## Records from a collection
┌────────
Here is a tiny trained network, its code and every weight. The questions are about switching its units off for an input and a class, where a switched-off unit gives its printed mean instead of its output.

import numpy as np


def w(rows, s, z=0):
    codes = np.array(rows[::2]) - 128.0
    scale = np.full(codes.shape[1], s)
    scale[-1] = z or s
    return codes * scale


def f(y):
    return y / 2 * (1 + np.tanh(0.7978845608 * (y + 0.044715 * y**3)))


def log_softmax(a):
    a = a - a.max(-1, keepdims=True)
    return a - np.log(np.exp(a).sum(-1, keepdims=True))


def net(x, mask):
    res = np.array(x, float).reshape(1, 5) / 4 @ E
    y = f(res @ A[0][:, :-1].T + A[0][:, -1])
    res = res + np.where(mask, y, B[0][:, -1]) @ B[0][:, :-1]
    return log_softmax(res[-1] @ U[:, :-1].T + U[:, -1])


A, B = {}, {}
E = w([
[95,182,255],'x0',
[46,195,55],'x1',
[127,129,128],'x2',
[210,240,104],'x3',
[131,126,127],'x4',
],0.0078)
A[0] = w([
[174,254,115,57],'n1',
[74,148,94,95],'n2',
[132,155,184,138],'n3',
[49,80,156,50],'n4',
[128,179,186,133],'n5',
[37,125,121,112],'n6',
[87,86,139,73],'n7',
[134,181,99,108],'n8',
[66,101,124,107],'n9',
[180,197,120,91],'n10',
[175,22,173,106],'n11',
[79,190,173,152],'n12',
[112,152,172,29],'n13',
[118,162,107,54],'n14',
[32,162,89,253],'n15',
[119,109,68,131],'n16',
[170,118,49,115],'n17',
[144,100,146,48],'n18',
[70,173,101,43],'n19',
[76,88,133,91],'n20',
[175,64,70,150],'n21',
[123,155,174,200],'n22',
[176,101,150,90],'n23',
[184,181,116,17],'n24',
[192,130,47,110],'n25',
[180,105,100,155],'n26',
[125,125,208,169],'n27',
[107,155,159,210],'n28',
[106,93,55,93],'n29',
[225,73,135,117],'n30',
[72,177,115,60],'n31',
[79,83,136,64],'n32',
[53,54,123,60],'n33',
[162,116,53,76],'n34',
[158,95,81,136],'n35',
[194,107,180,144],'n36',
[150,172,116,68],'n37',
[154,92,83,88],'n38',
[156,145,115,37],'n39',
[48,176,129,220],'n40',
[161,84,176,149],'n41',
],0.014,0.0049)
└────────
## Task statement
Although the records may continue, retype only the lines from the first one through the one containing "codes = np.array(rows[::2]) - 128.0", exactly as they appear.

## Answer box
Here is a tiny trained network, its code and every weight. The questions are about switching its units off for an input and a class, where a switched-off unit gives its printed mean instead of its output.

import numpy as np


def w(rows, s, z=0):
    codes = np.array(rows[::2]) - 128.0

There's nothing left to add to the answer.